Could you copy each line of the listing below that has the word "pair"?

***** MATERIAL SHOWN

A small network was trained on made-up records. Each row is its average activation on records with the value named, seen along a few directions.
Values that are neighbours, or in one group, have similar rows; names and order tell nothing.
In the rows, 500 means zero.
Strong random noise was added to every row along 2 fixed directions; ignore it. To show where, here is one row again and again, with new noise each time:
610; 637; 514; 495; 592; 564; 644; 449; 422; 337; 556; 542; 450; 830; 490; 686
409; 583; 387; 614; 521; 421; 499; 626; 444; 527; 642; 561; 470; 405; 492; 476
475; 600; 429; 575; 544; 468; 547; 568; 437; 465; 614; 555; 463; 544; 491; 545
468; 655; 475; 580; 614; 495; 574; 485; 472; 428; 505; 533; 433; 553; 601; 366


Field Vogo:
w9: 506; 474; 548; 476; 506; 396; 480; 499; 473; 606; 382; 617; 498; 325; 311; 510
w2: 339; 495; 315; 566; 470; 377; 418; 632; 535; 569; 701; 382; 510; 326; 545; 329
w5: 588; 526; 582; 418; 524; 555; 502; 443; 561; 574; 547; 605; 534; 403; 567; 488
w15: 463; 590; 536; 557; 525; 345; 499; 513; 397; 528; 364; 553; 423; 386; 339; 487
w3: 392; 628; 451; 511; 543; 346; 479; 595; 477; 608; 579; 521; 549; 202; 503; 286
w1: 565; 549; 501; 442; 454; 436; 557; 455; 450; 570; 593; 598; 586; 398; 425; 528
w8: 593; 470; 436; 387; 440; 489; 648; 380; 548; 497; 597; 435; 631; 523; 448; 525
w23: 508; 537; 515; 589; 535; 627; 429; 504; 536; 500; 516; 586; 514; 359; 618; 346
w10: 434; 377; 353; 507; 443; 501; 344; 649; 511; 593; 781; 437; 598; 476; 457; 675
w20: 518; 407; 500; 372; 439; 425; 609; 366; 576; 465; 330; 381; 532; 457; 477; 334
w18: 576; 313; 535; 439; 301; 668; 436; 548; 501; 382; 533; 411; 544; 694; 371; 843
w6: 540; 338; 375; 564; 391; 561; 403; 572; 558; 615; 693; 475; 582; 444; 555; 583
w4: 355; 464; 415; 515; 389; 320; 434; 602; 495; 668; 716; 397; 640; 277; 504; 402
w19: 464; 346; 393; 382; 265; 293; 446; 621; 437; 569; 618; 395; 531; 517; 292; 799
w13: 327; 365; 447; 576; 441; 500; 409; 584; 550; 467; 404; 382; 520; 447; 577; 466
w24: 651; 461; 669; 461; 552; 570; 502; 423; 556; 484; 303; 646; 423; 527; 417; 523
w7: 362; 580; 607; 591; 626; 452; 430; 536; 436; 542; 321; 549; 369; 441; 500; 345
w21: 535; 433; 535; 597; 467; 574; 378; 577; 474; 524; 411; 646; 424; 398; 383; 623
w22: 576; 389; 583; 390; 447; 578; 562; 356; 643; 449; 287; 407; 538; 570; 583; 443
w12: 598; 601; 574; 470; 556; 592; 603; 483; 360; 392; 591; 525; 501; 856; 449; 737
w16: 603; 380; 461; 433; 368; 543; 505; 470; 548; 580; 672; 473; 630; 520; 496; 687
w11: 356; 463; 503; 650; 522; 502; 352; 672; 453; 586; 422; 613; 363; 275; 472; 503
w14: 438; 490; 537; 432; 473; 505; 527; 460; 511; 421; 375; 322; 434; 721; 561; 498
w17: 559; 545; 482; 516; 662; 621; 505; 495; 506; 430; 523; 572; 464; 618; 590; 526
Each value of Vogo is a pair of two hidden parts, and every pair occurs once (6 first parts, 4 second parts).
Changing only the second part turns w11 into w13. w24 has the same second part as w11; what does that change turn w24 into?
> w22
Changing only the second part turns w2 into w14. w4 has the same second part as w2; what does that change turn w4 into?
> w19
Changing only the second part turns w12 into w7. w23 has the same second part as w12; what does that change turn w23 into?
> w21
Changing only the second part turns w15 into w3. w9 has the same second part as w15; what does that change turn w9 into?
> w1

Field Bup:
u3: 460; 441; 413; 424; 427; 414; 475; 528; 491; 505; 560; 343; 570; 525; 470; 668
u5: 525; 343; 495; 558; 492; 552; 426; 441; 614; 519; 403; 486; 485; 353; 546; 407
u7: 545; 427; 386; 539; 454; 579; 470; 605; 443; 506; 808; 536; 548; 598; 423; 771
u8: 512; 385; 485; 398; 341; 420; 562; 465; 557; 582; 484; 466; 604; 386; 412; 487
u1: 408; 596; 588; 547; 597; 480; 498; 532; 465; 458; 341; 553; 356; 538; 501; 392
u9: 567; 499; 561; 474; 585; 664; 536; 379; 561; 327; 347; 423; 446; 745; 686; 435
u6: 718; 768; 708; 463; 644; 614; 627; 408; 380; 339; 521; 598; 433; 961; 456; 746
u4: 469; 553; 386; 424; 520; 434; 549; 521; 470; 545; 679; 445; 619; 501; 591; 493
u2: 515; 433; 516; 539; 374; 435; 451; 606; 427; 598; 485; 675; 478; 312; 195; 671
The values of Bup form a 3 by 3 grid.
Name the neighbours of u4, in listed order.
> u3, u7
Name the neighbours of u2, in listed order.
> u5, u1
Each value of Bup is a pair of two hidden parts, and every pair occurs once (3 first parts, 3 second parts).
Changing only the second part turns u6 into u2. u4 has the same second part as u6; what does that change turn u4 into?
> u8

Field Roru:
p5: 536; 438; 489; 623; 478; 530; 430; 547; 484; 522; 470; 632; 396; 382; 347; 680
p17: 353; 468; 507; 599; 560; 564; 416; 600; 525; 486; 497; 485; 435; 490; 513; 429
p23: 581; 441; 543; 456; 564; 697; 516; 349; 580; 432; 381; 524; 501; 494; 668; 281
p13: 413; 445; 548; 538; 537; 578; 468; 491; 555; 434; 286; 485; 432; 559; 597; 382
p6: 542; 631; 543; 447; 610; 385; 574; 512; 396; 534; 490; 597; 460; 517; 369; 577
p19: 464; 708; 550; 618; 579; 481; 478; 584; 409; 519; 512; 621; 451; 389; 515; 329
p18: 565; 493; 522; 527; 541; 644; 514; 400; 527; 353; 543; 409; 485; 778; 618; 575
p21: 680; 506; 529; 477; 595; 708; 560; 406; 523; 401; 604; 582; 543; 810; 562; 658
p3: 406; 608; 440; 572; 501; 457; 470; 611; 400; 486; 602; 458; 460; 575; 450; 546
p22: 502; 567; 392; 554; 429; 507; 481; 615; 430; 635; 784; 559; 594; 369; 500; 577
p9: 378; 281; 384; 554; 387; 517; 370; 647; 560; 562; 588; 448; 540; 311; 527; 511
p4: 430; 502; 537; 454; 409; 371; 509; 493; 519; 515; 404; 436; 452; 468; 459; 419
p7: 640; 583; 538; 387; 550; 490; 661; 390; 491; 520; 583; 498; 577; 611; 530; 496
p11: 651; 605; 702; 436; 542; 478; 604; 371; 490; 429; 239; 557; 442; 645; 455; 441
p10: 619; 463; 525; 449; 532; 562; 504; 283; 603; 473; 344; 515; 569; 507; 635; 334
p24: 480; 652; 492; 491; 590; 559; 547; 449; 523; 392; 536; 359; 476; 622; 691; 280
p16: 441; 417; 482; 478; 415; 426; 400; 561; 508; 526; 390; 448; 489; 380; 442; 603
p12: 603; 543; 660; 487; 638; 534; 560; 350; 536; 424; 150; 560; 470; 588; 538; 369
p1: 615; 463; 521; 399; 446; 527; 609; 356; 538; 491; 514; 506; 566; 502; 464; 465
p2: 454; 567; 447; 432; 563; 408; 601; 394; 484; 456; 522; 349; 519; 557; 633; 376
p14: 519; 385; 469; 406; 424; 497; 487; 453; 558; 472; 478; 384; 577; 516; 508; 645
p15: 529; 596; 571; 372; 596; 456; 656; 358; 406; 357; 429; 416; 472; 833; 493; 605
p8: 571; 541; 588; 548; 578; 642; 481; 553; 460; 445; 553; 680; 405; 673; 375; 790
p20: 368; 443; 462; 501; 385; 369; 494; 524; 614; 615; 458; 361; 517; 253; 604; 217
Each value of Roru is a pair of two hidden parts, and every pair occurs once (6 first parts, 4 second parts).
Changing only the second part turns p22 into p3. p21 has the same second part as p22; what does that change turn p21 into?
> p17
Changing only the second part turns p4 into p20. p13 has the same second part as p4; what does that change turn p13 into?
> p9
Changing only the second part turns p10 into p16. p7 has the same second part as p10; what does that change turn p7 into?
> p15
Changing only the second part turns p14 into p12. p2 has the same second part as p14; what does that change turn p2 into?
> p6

**********

RESULT FOR THIS EXERCISE:
Each value of Vogo is a pair of two hidden parts, and every pair occurs once (6 first parts, 4 second parts).
Each value of Bup is a pair of two hidden parts, and every pair occurs once (3 first parts, 3 second parts).
Each value of Roru is a pair of two hidden parts, and every pair occurs once (6 first parts, 4 second parts).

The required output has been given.